• **Data extracted from a collection**:
Below are the code and all the weights of a small trained network. Each question names an input and a class and asks about switching units off, where a switched-off unit gives its printed mean instead of its output.

import numpy as np


def w(rows, s, z=0):
    codes = np.array(rows[::2]) - 128.0
    scale = np.full(codes.shape[1], s)
    scale[-1] = z or s
    return codes * scale


def norm(h):
    return h / np.sqrt((h * h).mean(-1, keepdims=True) + 1e-5)


def f(y):
    return np.maximum(y, 0)


def log_softmax(a):
    a = a - a.max(-1, keepdims=True)
    return a - np.log(np.exp(a).sum(-1, keepdims=True))


def net(x, mask):
    res = np.array(x, float).reshape(1, 5) / 4 @ E
    u = 0
    for l in range(4):
        y = f(norm(res) @ A[l][:, :-1].T + A[l][:, -1])
        res = res + np.where(mask[u : u + 7], y, B[l][:, -1]) @ B[l][:, :-1]
        u += 7
    return log_softmax(norm(res)[-1] @ U[:, :-1].T + U[:, -1])


A, B = {}, {}
E = w([
[4,213,117,78,134,102],'x0',
[97,51,171,32,97,118],'x1',
[131,178,185,81,175,228],'x2',
[122,114,70,119,84,187],'x3',
[136,129,116,120,141,126],'x4',
],0.011)
A[0] = w([
[81,48,136,77,82,77,50],'L0N1',
[30,156,60,126,129,59,43],'L0N2',
[81,121,50,147,86,8,1],'L0N3',
[63,98,29,149,59,191,46],'L0N4',
[112,20,91,182,100,95,84],'L0N5',
[120,193,60,223,136,87,16],'L0N6',
[135,160,198,143,160,12,69],'L0N7',
],0.017,0.0058)
B[0] = w([
[30,78,18,177,136,92,240],'L0N1',
[159,199,225,101,44,7,233],'L0N2',
[110,125,200,110,207,244,254],'L0N3',
[213,158,59,12,140,138,194],'L0N4',
[188,82,189,121,172,202,242],'L0N5',
[83,128,16,223,159,125,228],'L0N6',
[213,130,45,3,140,151,238],'L0N7',
],0.02,0.0096)
A[1] = w([
[215,21,123,181,83,80,121],'L1N1',
[55,6,167,117,87,96,110],'L1N2',
[169,71,75,73,114,99,82],'L1N3',
[117,144,144,123,99,83,33],'L1N4',
[192,68,174,179,80,91,87],'L1N5',
[85,159,169,126,77,97,4],'L1N6',
[53,160,193,104,157,206,133],'L1N7',
],0.021,0.0032)
B[1] = w([
[184,87,220,128,48,78,193],'L1N1',
[5,59,71,239,195,57,198],'L1N2',
[186,142,66,81,161,113,249],'L1N3',
[90,137,175,107,131,92,148],'L1N4',
[152,136,172,168,33,137,157],'L1N5',
[139,143,206,104,78,48,153],'L1N6',
[65,156,182,160,139,195,215],'L1N7',
],0.02,0.011)
A[2] = w([
[163,115,144,187,50,89,83],'L2N1',
[149,171,114,250,94,122,65],'L2N2',
[110,99,213,173,177,171,69],'L2N3',
[91,172,153,145,99,199,69],'L2N4',
[123,144,110,200,134,126,37],'L2N5',
[117,117,31,189,121,121,29],'L2N6',
[84,163,124,111,50,137,3],'L2N7',
],0.021,0.0034)
B[2] = w([
[164,132,165,101,37,66,198],'L2N1',
[68,77,91,196,127,71,198],'L2N2',
[166,121,168,205,115,254,254],'L2N3',
[80,159,121,77,193,219,207],'L2N4',
[106,121,96,178,124,98,178],'L2N5',
[100,110,61,86,79,85,240],'L2N6',
[150,133,216,103,165,73,156],'L2N7',
],0.018,0.0081)
A[3] = w([
[163,113,164,158,37,170,40],'L3N1',
[107,158,66,253,124,124,1],'L3N2',
[26,208,187,118,75,84,38],'L3N3',
[212,54,175,87,226,89,108],'L3N4',
[199,137,104,59,51,143,195],'L3N5',
[240,39,159,202,104,152,65],'L3N6',
[182,155,138,190,141,151,18],'L3N7',
],0.018,0.0018)
B[3] = w([
[156,114,212,102,182,80,196],'L3N1',
[15,36,92,127,169,114,222],'L3N2',
[216,24,255,197,130,77,206],'L3N3',
[173,177,69,107,78,219,247],'L3N4',
[230,131,80,93,87,132,252],'L3N5',
[23,217,241,96,186,46,254],'L3N6',
[49,143,102,146,106,119,174],'L3N7',
],0.018,0.0086)
U = w([
[169,131,247,107,76,59,131],'0',
[173,142,98,69,116,146,249],'1',
[55,83,85,160,113,86,88],'2',
[98,139,197,135,161,221,4],'3',
],0.014,0.003)

Each question gives the input, the list of numbers given to net, and the class t.
The units are the neurons (one row each of A and B). Each row of codes is followed by its name. A weight is (code - 128) times the scale printed after its matrix; where a second scale follows, it is the last column's (A, B and U).
mask holds one flag per neuron, layer by layer. A switched-off neuron (its flag False) gives its mean, the last column of its row in B, instead of its output. The means were averaged over made-up inputs and are rounded, as every weight is.
A unit's drop is (log p(t) with every unit on - log p(t) with that unit switched off) / (log p(t) with every unit on - log p(t) with every unit switched off).
The circuit of an input: a set's keep is (log p(t) with only the set's units on - log p(t) with every unit switched off) / (log p(t) with every unit on - log p(t) with every unit switched off). Starting from the 12 units with the biggest drops (on a tie, the unit counted first), units are removed one at a time, each time the one whose removal leaves the highest keep (on an exact tie, the one counted first), for as long as the keep stays at least 0.8.
circuit, biggest first: the units of the circuit, biggest drop first
most important unit: the unit with the biggest drop
top k neurons: the k neurons with the biggest drops, biggest first
top k neurons in layer l: the k neurons of layer l with the biggest drops, biggest first
input [1,-4,1,-6,-8], class 1: circuit, biggest first : (L0N7)
input [5,8,7,-7,7], class 2: circuit, biggest first : (L0N3 L0N5)
input [4,-6,6,1,-2], class 2: circuit, biggest first : (L0N3 L3N2)
input [2,-8,5,-7,-1], class 2: top 2 neurons : (L0N6 L0N4)
input [-8,0,8,-4,-6], class 0: circuit, biggest first : (L0N3 L1N1)
input [-2,8,7,7,-3], class 2: top 4 neurons : (L0N7 L0N3 L1N2 L0N5)
input [-5,6,-7,-1,-6], class 3: top 2 neurons : (L0N5 L0N3)
input [4,-8,7,6,-8], class 2: top 4 neurons : (L0N3 L0N7 L0N5 L0N6)
input [-4,1,3,-1,-3], class 0: top 4 neurons : (L0N3 L0N1 L0N7 L0N4)
input [-6,-7,-8,-2,-4], class 3: top 3 neurons : (L0N5 L0N2 L0N1)
input [-6,5,-7,5,3], class 3: top 3 neurons in layer 0 : (L0N5 L0N2 L0N7)
input [-7,8,0,3,-8], class 2: top 3 neurons in layer 0 : (L0N1 L0N2 L0N7)
input [6,6,-8,5,4], class 3: top 3 neurons : (L0N3 L0N7 L0N5)
input [-5,1,6,-6,8], class 1: circuit, biggest first : (L3N4)
input [-2,2,2,-3,-5], class 1: top 2 neurons : (L0N3 L0N2)
input [-5,-5,-2,-2,0], class 0: top 3 neurons in layer 1 : (L1N1 L1N2 L1N7)
input [6,-5,-5,-3,-4], class 0: top 2 neurons in layer 0 : (L0N2 L0N5)
input [7,-3,5,6,0], class 0: top 2 neurons : (L0N7 L0N3)
input [6,7,-8,-1,2], class 3: top 3 neurons in layer 0 : (L0N3 L0N6 L0N5)
input [-5,2,2,-1,7], class 0: most important unit : L0N3
input [-6,-1,4,3,1], class 0: top 2 neurons : (L0N3 L0N7)
input [-4,-5,6,6,-6], class 1: top 2 neurons in layer 1 : (L1N2 L1N7)
input [5,7,3,-5,7], class 2: top 3 neurons : (L0N1 L0N4 L1N2)
input [1,5,-7,7,4], class 1: top 2 neurons : (L0N4 L0N1)
input [1,8,7,-5,-2], class 2: top 3 neurons in layer 0 : (L0N3 L0N2 L0N5)
input [-5,6,-4,2,7], class 2: top 4 neurons : (L1N2 L0N1 L0N2 L0N7)
input [0,3,-6,-3,-8], class 3: top 2 neurons : (L0N3 L0N5)
input [-2,5,-1,-6,3], class 1: most important unit : L0N7
input [2,0,-5,-4,2], class 3: top 2 neurons in layer 0 : (L0N3 L0N4)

• **What is being asked**: Go over the data above and copy every line that has the word "norm" in it.

• **Task output**:
def norm(h):
        y = f(norm(res) @ A[l][:, :-1].T + A[l][:, -1])
    return log_softmax(norm(res)[-1] @ U[:, :-1].T + U[:, -1])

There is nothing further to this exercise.